> What this task involves: Each line of the data holding "every" should be found and copied.

> Provided entries:
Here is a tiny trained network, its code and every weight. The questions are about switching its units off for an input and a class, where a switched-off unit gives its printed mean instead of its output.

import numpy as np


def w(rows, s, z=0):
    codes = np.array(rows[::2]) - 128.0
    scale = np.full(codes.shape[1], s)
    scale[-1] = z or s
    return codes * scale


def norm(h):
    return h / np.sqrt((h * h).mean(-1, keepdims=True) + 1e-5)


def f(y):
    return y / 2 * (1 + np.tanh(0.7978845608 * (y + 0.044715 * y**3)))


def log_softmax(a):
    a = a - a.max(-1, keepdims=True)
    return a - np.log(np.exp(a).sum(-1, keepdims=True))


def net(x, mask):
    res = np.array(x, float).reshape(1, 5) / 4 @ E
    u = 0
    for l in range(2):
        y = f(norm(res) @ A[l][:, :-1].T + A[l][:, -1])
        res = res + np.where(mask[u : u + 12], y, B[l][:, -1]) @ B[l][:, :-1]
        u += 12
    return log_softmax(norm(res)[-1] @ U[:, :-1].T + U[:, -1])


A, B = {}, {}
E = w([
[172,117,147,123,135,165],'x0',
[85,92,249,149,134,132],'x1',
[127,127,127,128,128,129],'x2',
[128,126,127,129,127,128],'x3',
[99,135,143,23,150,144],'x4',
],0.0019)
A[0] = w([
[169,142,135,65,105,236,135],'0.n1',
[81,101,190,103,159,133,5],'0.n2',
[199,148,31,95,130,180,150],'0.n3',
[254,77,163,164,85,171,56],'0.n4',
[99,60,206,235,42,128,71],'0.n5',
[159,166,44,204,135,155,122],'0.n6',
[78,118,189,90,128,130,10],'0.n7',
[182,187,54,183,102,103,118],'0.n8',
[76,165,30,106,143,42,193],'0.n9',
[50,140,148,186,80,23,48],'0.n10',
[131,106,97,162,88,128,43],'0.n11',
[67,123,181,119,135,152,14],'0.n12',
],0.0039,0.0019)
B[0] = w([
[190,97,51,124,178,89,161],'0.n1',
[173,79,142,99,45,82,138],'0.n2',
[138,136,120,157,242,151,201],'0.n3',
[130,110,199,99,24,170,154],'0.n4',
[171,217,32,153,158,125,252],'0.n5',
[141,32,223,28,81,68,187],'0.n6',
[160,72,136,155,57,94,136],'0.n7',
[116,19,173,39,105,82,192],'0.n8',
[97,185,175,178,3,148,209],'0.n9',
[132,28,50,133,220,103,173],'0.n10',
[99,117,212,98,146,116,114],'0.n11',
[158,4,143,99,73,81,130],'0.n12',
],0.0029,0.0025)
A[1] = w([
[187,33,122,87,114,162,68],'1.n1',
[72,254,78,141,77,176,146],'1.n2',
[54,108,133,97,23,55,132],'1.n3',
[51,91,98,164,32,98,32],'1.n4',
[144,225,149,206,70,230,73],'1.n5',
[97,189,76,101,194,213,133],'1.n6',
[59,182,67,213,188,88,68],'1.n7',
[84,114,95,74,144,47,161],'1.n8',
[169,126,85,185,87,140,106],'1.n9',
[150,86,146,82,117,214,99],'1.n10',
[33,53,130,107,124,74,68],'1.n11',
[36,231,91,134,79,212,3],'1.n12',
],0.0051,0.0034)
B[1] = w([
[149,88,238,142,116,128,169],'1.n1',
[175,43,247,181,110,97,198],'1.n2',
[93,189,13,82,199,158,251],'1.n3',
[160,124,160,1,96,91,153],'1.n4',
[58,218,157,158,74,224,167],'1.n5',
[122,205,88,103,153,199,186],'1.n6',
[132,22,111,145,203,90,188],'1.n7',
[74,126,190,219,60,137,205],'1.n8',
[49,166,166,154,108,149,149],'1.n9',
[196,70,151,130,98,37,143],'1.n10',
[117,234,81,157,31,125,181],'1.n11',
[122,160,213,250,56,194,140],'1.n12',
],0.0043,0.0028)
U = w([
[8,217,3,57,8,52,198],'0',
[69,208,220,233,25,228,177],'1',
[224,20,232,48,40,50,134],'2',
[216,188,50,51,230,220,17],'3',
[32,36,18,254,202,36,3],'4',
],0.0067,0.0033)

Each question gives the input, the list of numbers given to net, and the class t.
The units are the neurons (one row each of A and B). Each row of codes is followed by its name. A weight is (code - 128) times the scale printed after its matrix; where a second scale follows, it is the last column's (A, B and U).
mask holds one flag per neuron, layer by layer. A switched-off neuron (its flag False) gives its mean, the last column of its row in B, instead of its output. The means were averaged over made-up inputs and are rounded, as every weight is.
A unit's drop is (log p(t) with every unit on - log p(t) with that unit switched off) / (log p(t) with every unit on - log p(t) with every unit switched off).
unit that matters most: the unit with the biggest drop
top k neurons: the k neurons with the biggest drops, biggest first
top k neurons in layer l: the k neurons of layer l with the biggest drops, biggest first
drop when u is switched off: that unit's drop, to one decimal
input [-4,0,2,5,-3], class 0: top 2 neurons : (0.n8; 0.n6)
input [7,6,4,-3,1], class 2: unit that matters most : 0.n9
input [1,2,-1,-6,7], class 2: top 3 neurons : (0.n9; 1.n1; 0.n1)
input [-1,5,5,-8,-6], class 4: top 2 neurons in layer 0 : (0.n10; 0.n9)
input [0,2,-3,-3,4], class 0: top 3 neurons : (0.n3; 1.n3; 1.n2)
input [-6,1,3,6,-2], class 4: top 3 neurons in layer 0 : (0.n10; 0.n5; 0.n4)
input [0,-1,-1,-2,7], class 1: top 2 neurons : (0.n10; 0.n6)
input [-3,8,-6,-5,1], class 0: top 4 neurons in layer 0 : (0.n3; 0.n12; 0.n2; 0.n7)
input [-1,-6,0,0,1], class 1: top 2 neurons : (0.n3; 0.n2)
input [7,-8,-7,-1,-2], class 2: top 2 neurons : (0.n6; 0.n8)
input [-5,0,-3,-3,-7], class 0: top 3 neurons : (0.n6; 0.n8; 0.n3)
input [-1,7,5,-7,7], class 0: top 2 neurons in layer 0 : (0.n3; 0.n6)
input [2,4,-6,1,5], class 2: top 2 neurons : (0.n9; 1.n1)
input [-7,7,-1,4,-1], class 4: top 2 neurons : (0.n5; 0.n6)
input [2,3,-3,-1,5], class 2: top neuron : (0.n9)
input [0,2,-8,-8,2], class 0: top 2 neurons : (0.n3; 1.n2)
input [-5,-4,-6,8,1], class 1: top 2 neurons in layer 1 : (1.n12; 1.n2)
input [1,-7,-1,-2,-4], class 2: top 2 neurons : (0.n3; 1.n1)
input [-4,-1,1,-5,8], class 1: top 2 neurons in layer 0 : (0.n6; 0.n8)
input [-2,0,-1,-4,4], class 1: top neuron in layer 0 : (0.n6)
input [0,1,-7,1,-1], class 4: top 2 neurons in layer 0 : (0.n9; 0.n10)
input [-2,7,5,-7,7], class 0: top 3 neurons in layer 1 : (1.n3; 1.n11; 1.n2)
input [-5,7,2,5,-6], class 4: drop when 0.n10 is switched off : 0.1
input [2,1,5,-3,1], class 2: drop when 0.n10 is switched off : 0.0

> Solution to this problem:
Here is a tiny trained network, its code and every weight. The questions are about switching its units off for an input and a class, where a switched-off unit gives its printed mean instead of its output.
mask holds one flag per neuron, layer by layer. A switched-off neuron (its flag False) gives its mean, the last column of its row in B, instead of its output. The means were averaged over made-up inputs and are rounded, as every weight is.
A unit's drop is (log p(t) with every unit on - log p(t) with that unit switched off) / (log p(t) with every unit on - log p(t) with every unit switched off).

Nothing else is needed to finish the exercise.